# What the exercise asks
The records below should be copied in full, exactly as shown.
'''
Below are the code and all the weights of a small trained network. Each question names an input and a class and asks about switching units off, where a switched-off unit gives its printed mean instead of its output.

import numpy as np


def w(rows, s, z=0):
    codes = np.array(rows[::2]) - 128.0
    scale = np.full(codes.shape[1], s)
    scale[-1] = z or s
    return codes * scale


def f(y):
    return np.maximum(y, 0)


def log_softmax(a):
    a = a - a.max(-1, keepdims=True)
    return a - np.log(np.exp(a).sum(-1, keepdims=True))


def net(x, mask):
    res = np.array(x, float).reshape(1, 5) / 4 @ E
    y = f(res @ A[0][:, :-1].T + A[0][:, -1])
    res = res + np.where(mask, y, B[0][:, -1]) @ B[0][:, :-1]
    return log_softmax(res[-1] @ U[:, :-1].T + U[:, -1])


A, B = {}, {}
E = w([
[132,97,77,50,185,30],'x0',
[119,115,207,199,163,37],'x1',
[166,250,142,103,117,94],'x2',
[236,101,144,134,173,158],'x3',
[178,109,46,194,51,62],'x4',
],0.011)
A[0] = w([
[102,47,124,133,135,157,32],'N1',
[138,135,140,169,77,145,74],'N2',
[126,38,115,134,158,146,121],'N3',
[143,128,151,115,171,152,132],'N4',
[40,152,131,131,104,97,50],'N5',
[209,65,129,150,165,157,82],'N6',
[129,122,179,191,162,56,94],'N7',
[198,104,50,197,40,74,22],'N8',
[150,208,124,115,116,93,92],'N9',
[118,100,104,88,170,111,87],'N10',
[248,128,138,125,170,150,19],'N11',
[82,139,193,75,180,163,70],'N12',
[28,94,104,133,111,124,89],'N13',
[118,131,174,97,155,152,30],'N14',
[109,135,138,112,161,149,88],'N15',
[119,123,163,147,145,100,55],'N16',
[149,129,77,57,102,182,52],'N17',
[43,160,99,121,83,116,34],'N18',
[134,117,106,91,174,95,75],'N19',
[132,104,113,86,160,86,75],'N20',
[85,60,113,145,134,145,83],'N21',
[128,135,191,180,103,212,56],'N22',
[123,126,161,157,144,100,43],'N23',
[132,110,121,88,128,93,67],'N24',
[111,152,47,112,127,168,54],'N25',
[145,130,155,168,102,167,47],'N26',
[165,186,142,116,137,118,217],'N27',
[170,231,136,92,135,106,6],'N28',
[137,111,117,95,143,90,67],'N29',
[129,123,115,112,156,112,51],'N30',
[108,119,198,150,142,81,31],'N31',
[85,137,196,74,191,166,37],'N32',
[107,142,160,170,84,164,56],'N33',
[130,135,74,60,92,184,65],'N34',
[128,122,111,100,151,98,77],'N35',
[127,109,92,77,165,75,108],'N36',
],0.017,0.012)
B[0] = w([
[157,163,179,207,27,60,167],'N1',
[142,184,78,132,147,150,165],'N2',
[97,151,189,168,19,114,203],'N3',
[116,104,100,75,109,112,169],'N4',
[112,128,182,66,207,98,171],'N5',
[64,156,210,37,169,90,202],'N6',
[221,16,138,159,160,194,202],'N7',
[123,92,9,57,91,55,250],'N8',
[108,134,178,158,60,112,176],'N9',
[123,172,101,167,134,168,172],'N10',
[95,155,208,36,223,83,188],'N11',
[137,91,30,83,86,66,200],'N12',
[86,148,197,86,132,103,193],'N13',
[147,124,92,105,122,68,153],'N14',
[135,116,95,115,119,100,152],'N15',
[176,93,132,147,145,136,147],'N16',
[213,46,150,185,168,151,194],'N17',
[101,163,198,37,209,85,177],'N18',
[108,185,98,164,150,167,170],'N19',
[122,183,97,165,154,167,173],'N20',
[124,156,161,152,52,111,179],'N21',
[116,209,69,184,178,176,200],'N22',
[198,94,136,149,156,137,146],'N23',
[117,173,102,152,164,140,153],'N24',
[186,57,136,151,169,143,177],'N25',
[126,184,108,153,160,151,159],'N26',
[54,114,161,145,58,148,205],'N27',
[139,163,188,201,17,66,171],'N28',
[118,168,108,140,149,161,158],'N29',
[152,169,105,122,139,133,138],'N30',
[214,68,140,162,159,160,164],'N31',
[147,106,53,96,99,65,196],'N32',
[133,199,93,160,167,177,169],'N33',
[216,48,164,179,170,157,201],'N34',
[137,178,110,136,141,162,155],'N35',
[112,203,91,168,159,207,199],'N36',
],0.011,0.018)
U = w([
[150,88,11,66,90,51,113],'0',
[137,217,76,165,162,175,116],'1',
[202,10,166,162,160,146,112],'2',
[137,155,204,163,20,75,93],'3',
[122,148,216,21,200,76,154],'4',
[33,40,110,80,55,222,254],'5',
[44,52,120,106,127,177,100],'6',
],0.011,0.025)

Each question gives the input, the list of numbers given to net, and the class t.
The units are the neurons (one row each of A and B). Each row of codes is followed by its name. A weight is (code - 128) times the scale printed after its matrix; where a second scale follows, it is the last column's (A, B and U).
mask holds one flag per neuron, in row order. A switched-off neuron (its flag False) gives its mean, the last column of its row in B, instead of its output. The means were averaged over made-up inputs and are rounded, as every weight is.
A unit's drop is (log p(t) with every unit on - log p(t) with that unit switched off) / (log p(t) with every unit on - log p(t) with every unit switched off).
The circuit of an input: a set's keep is (log p(t) with only the set's units on - log p(t) with every unit switched off) / (log p(t) with every unit on - log p(t) with every unit switched off). Starting from the 12 units with the biggest drops (on a tie, the unit counted first), units are removed one at a time, each time the one whose removal leaves the highest keep (on an exact tie, the one counted first), for as long as the keep stays at least 0.8.
circuit, biggest first: the units of the circuit, biggest drop first
unit that matters most: the unit with the biggest drop
k most important neurons: the k neurons with the biggest drops, biggest first
drop of u: that unit's drop, to one decimal
input [-1,5,4,2,1], class 2: circuit, biggest first -> [N7]
input [5,-7,-2,3,-2], class 2: 2 most important neurons -> [N17, N34]
input [1,-8,-1,8,-7], class 2: 3 most important neurons -> [N17, N34, N8]
input [-7,-6,-1,8,-5], class 4: 2 most important neurons -> [N11, N6]
input [7,5,8,-3,-1], class 3: 4 most important neurons -> [N28, N9, N27, N22]
input [-6,3,-5,-7,-5], class 4: 2 most important neurons -> [N13, N5]
input [-6,5,-6,7,1], class 4: 3 most important neurons -> [N6, N11, N36]
input [-5,-8,2,-2,7], class 2: 4 most important neurons -> [N34, N17, N25, N12]
input [-7,1,-7,-5,4], class 1: 2 most important neurons -> [N22, N33]
input [-5,4,-4,-6,-4], class 4: 2 most important neurons -> [N5, N13]
input [-1,1,5,-3,-6], class 0: 2 most important neurons -> [N12, N32]
input [-6,6,0,-2,2], class 1: 3 most important neurons -> [N22, N33, N34]
input [1,-6,8,8,1], class 3: 2 most important neurons -> [N28, N27]
input [1,-2,-5,7,4], class 4: most important neuron -> [N6]
input [-1,-3,-2,-7,-6], class 4: 2 most important neurons -> [N8, N18]
input [-4,7,3,2,-7], class 0: drop of N33 -> 0.0
input [-2,5,3,5,0], class 2: drop of N13 -> 0.5
input [-5,5,-7,-8,6], class 4: drop of N13 -> 0.5
input [6,-2,-7,-7,-3], class 3: drop of N1 -> 0.6
input [1,-4,7,7,5], class 3: unit that matters most -> N28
'''
# Solution to the exercise
Below are the code and all the weights of a small trained network. Each question names an input and a class and asks about switching units off, where a switched-off unit gives its printed mean instead of its output.

import numpy as np


def w(rows, s, z=0):
    codes = np.array(rows[::2]) - 128.0
    scale = np.full(codes.shape[1], s)
    scale[-1] = z or s
    return codes * scale


def f(y):
    return np.maximum(y, 0)


def log_softmax(a):
    a = a - a.max(-1, keepdims=True)
    return a - np.log(np.exp(a).sum(-1, keepdims=True))


def net(x, mask):
    res = np.array(x, float).reshape(1, 5) / 4 @ E
    y = f(res @ A[0][:, :-1].T + A[0][:, -1])
    res = res + np.where(mask, y, B[0][:, -1]) @ B[0][:, :-1]
    return log_softmax(res[-1] @ U[:, :-1].T + U[:, -1])


A, B = {}, {}
E = w([
[132,97,77,50,185,30],'x0',
[119,115,207,199,163,37],'x1',
[166,250,142,103,117,94],'x2',
[236,101,144,134,173,158],'x3',
[178,109,46,194,51,62],'x4',
],0.011)
A[0] = w([
[102,47,124,133,135,157,32],'N1',
[138,135,140,169,77,145,74],'N2',
[126,38,115,134,158,146,121],'N3',
[143,128,151,115,171,152,132],'N4',
[40,152,131,131,104,97,50],'N5',
[209,65,129,150,165,157,82],'N6',
[129,122,179,191,162,56,94],'N7',
[198,104,50,197,40,74,22],'N8',
[150,208,124,115,116,93,92],'N9',
[118,100,104,88,170,111,87],'N10',
[248,128,138,125,170,150,19],'N11',
[82,139,193,75,180,163,70],'N12',
[28,94,104,133,111,124,89],'N13',
[118,131,174,97,155,152,30],'N14',
[109,135,138,112,161,149,88],'N15',
[119,123,163,147,145,100,55],'N16',
[149,129,77,57,102,182,52],'N17',
[43,160,99,121,83,116,34],'N18',
[134,117,106,91,174,95,75],'N19',
[132,104,113,86,160,86,75],'N20',
[85,60,113,145,134,145,83],'N21',
[128,135,191,180,103,212,56],'N22',
[123,126,161,157,144,100,43],'N23',
[132,110,121,88,128,93,67],'N24',
[111,152,47,112,127,168,54],'N25',
[145,130,155,168,102,167,47],'N26',
[165,186,142,116,137,118,217],'N27',
[170,231,136,92,135,106,6],'N28',
[137,111,117,95,143,90,67],'N29',
[129,123,115,112,156,112,51],'N30',
[108,119,198,150,142,81,31],'N31',
[85,137,196,74,191,166,37],'N32',
[107,142,160,170,84,164,56],'N33',
[130,135,74,60,92,184,65],'N34',
[128,122,111,100,151,98,77],'N35',
[127,109,92,77,165,75,108],'N36',
],0.017,0.012)
B[0] = w([
[157,163,179,207,27,60,167],'N1',
[142,184,78,132,147,150,165],'N2',
[97,151,189,168,19,114,203],'N3',
[116,104,100,75,109,112,169],'N4',
[112,128,182,66,207,98,171],'N5',
[64,156,210,37,169,90,202],'N6',
[221,16,138,159,160,194,202],'N7',
[123,92,9,57,91,55,250],'N8',
[108,134,178,158,60,112,176],'N9',
[123,172,101,167,134,168,172],'N10',
[95,155,208,36,223,83,188],'N11',
[137,91,30,83,86,66,200],'N12',
[86,148,197,86,132,103,193],'N13',
[147,124,92,105,122,68,153],'N14',
[135,116,95,115,119,100,152],'N15',
[176,93,132,147,145,136,147],'N16',
[213,46,150,185,168,151,194],'N17',
[101,163,198,37,209,85,177],'N18',
[108,185,98,164,150,167,170],'N19',
[122,183,97,165,154,167,173],'N20',
[124,156,161,152,52,111,179],'N21',
[116,209,69,184,178,176,200],'N22',
[198,94,136,149,156,137,146],'N23',
[117,173,102,152,164,140,153],'N24',
[186,57,136,151,169,143,177],'N25',
[126,184,108,153,160,151,159],'N26',
[54,114,161,145,58,148,205],'N27',
[139,163,188,201,17,66,171],'N28',
[118,168,108,140,149,161,158],'N29',
[152,169,105,122,139,133,138],'N30',
[214,68,140,162,159,160,164],'N31',
[147,106,53,96,99,65,196],'N32',
[133,199,93,160,167,177,169],'N33',
[216,48,164,179,170,157,201],'N34',
[137,178,110,136,141,162,155],'N35',
[112,203,91,168,159,207,199],'N36',
],0.011,0.018)
U = w([
[150,88,11,66,90,51,113],'0',
[137,217,76,165,162,175,116],'1',
[202,10,166,162,160,146,112],'2',
[137,155,204,163,20,75,93],'3',
[122,148,216,21,200,76,154],'4',
[33,40,110,80,55,222,254],'5',
[44,52,120,106,127,177,100],'6',
],0.011,0.025)

Each question gives the input, the list of numbers given to net, and the class t.
The units are the neurons (one row each of A and B). Each row of codes is followed by its name. A weight is (code - 128) times the scale printed after its matrix; where a second scale follows, it is the last column's (A, B and U).
mask holds one flag per neuron, in row order. A switched-off neuron (its flag False) gives its mean, the last column of its row in B, instead of its output. The means were averaged over made-up inputs and are rounded, as every weight is.
A unit's drop is (log p(t) with every unit on - log p(t) with that unit switched off) / (log p(t) with every unit on - log p(t) with every unit switched off).
The circuit of an input: a set's keep is (log p(t) with only the set's units on - log p(t) with every unit switched off) / (log p(t) with every unit on - log p(t) with every unit switched off). Starting from the 12 units with the biggest drops (on a tie, the unit counted first), units are removed one at a time, each time the one whose removal leaves the highest keep (on an exact tie, the one counted first), for as long as the keep stays at least 0.8.
circuit, biggest first: the units of the circuit, biggest drop first
unit that matters most: the unit with the biggest drop
k most important neurons: the k neurons with the biggest drops, biggest first
drop of u: that unit's drop, to one decimal
input [-1,5,4,2,1], class 2: circuit, biggest first -> [N7]
input [5,-7,-2,3,-2], class 2: 2 most important neurons -> [N17, N34]
input [1,-8,-1,8,-7], class 2: 3 most important neurons -> [N17, N34, N8]
input [-7,-6,-1,8,-5], class 4: 2 most important neurons -> [N11, N6]
input [7,5,8,-3,-1], class 3: 4 most important neurons -> [N28, N9, N27, N22]
input [-6,3,-5,-7,-5], class 4: 2 most important neurons -> [N13, N5]
input [-6,5,-6,7,1], class 4: 3 most important neurons -> [N6, N11, N36]
input [-5,-8,2,-2,7], class 2: 4 most important neurons -> [N34, N17, N25, N12]
input [-7,1,-7,-5,4], class 1: 2 most important neurons -> [N22, N33]
input [-5,4,-4,-6,-4], class 4: 2 most important neurons -> [N5, N13]
input [-1,1,5,-3,-6], class 0: 2 most important neurons -> [N12, N32]
input [-6,6,0,-2,2], class 1: 3 most important neurons -> [N22, N33, N34]
input [1,-6,8,8,1], class 3: 2 most important neurons -> [N28, N27]
input [1,-2,-5,7,4], class 4: most important neuron -> [N6]
input [-1,-3,-2,-7,-6], class 4: 2 most important neurons -> [N8, N18]
input [-4,7,3,2,-7], class 0: drop of N33 -> 0.0
input [-2,5,3,5,0], class 2: drop of N13 -> 0.5
input [-5,5,-7,-8,6], class 4: drop of N13 -> 0.5
input [6,-2,-7,-7,-3], class 3: drop of N1 -> 0.6
input [1,-4,7,7,5], class 3: unit that matters most -> N28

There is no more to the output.